# [YOUR GOAL]
Could you retype every line of the data underneath without altering anything?

***** SUPPLIED DATA *****

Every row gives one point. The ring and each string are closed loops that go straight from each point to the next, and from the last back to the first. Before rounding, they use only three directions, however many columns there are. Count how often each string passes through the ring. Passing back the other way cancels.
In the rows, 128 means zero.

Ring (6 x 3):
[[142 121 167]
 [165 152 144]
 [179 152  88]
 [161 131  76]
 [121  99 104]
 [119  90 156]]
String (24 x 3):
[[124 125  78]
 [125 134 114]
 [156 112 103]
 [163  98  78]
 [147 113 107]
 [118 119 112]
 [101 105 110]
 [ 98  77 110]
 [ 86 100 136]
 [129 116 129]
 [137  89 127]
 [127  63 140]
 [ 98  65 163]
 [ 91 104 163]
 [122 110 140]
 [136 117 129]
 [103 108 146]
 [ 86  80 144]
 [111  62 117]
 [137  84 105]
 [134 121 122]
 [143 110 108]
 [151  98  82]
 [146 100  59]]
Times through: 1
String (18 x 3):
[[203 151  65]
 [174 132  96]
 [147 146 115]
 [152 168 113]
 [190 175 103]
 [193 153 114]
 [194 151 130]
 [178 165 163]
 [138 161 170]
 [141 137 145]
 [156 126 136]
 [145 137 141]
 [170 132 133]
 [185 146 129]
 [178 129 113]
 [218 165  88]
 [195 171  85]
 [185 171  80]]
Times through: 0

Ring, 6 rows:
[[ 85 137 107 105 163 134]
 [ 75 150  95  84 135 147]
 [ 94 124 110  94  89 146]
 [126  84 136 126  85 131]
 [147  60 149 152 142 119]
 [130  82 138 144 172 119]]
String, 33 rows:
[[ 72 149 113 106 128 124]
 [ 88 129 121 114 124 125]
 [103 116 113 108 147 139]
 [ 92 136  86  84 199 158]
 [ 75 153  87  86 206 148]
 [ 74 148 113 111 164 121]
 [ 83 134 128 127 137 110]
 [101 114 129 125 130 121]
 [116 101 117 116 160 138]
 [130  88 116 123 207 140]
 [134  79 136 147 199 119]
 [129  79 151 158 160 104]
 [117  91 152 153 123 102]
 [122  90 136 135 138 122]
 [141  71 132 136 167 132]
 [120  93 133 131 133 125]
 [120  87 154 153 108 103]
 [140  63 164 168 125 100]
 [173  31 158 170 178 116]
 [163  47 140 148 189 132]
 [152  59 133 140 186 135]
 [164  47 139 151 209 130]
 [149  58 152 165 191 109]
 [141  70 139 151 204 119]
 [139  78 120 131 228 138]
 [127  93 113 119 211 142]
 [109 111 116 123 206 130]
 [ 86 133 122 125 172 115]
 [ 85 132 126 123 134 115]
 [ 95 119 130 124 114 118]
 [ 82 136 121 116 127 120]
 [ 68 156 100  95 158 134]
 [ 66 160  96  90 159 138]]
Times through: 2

*****

# [TASK RESPONSE]
Every row gives one point. The ring and each string are closed loops that go straight from each point to the next, and from the last back to the first. Before rounding, they use only three directions, however many columns there are. Count how often each string passes through the ring. Passing back the other way cancels.
In the rows, 128 means zero.

Ring (6 x 3):
[[142 121 167]
 [165 152 144]
 [179 152  88]
 [161 131  76]
 [121  99 104]
 [119  90 156]]
String (24 x 3):
[[124 125  78]
 [125 134 114]
 [156 112 103]
 [163  98  78]
 [147 113 107]
 [118 119 112]
 [101 105 110]
 [ 98  77 110]
 [ 86 100 136]
 [129 116 129]
 [137  89 127]
 [127  63 140]
 [ 98  65 163]
 [ 91 104 163]
 [122 110 140]
 [136 117 129]
 [103 108 146]
 [ 86  80 144]
 [111  62 117]
 [137  84 105]
 [134 121 122]
 [143 110 108]
 [151  98  82]
 [146 100  59]]
Times through: 1
String (18 x 3):
[[203 151  65]
 [174 132  96]
 [147 146 115]
 [152 168 113]
 [190 175 103]
 [193 153 114]
 [194 151 130]
 [178 165 163]
 [138 161 170]
 [141 137 145]
 [156 126 136]
 [145 137 141]
 [170 132 133]
 [185 146 129]
 [178 129 113]
 [218 165  88]
 [195 171  85]
 [185 171  80]]
Times through: 0

Ring, 6 rows:
[[ 85 137 107 105 163 134]
 [ 75 150  95  84 135 147]
 [ 94 124 110  94  89 146]
 [126  84 136 126  85 131]
 [147  60 149 152 142 119]
 [130  82 138 144 172 119]]
String, 33 rows:
[[ 72 149 113 106 128 124]
 [ 88 129 121 114 124 125]
 [103 116 113 108 147 139]
 [ 92 136  86  84 199 158]
 [ 75 153  87  86 206 148]
 [ 74 148 113 111 164 121]
 [ 83 134 128 127 137 110]
 [101 114 129 125 130 121]
 [116 101 117 116 160 138]
 [130  88 116 123 207 140]
 [134  79 136 147 199 119]
 [129  79 151 158 160 104]
 [117  91 152 153 123 102]
 [122  90 136 135 138 122]
 [141  71 132 136 167 132]
 [120  93 133 131 133 125]
 [120  87 154 153 108 103]
 [140  63 164 168 125 100]
 [173  31 158 170 178 116]
 [163  47 140 148 189 132]
 [152  59 133 140 186 135]
 [164  47 139 151 209 130]
 [149  58 152 165 191 109]
 [141  70 139 151 204 119]
 [139  78 120 131 228 138]
 [127  93 113 119 211 142]
 [109 111 116 123 206 130]
 [ 86 133 122 125 172 115]
 [ 85 132 126 123 134 115]
 [ 95 119 130 124 114 118]
 [ 82 136 121 116 127 120]
 [ 68 156 100  95 158 134]
 [ 66 160  96  90 159 138]]
Times through: 2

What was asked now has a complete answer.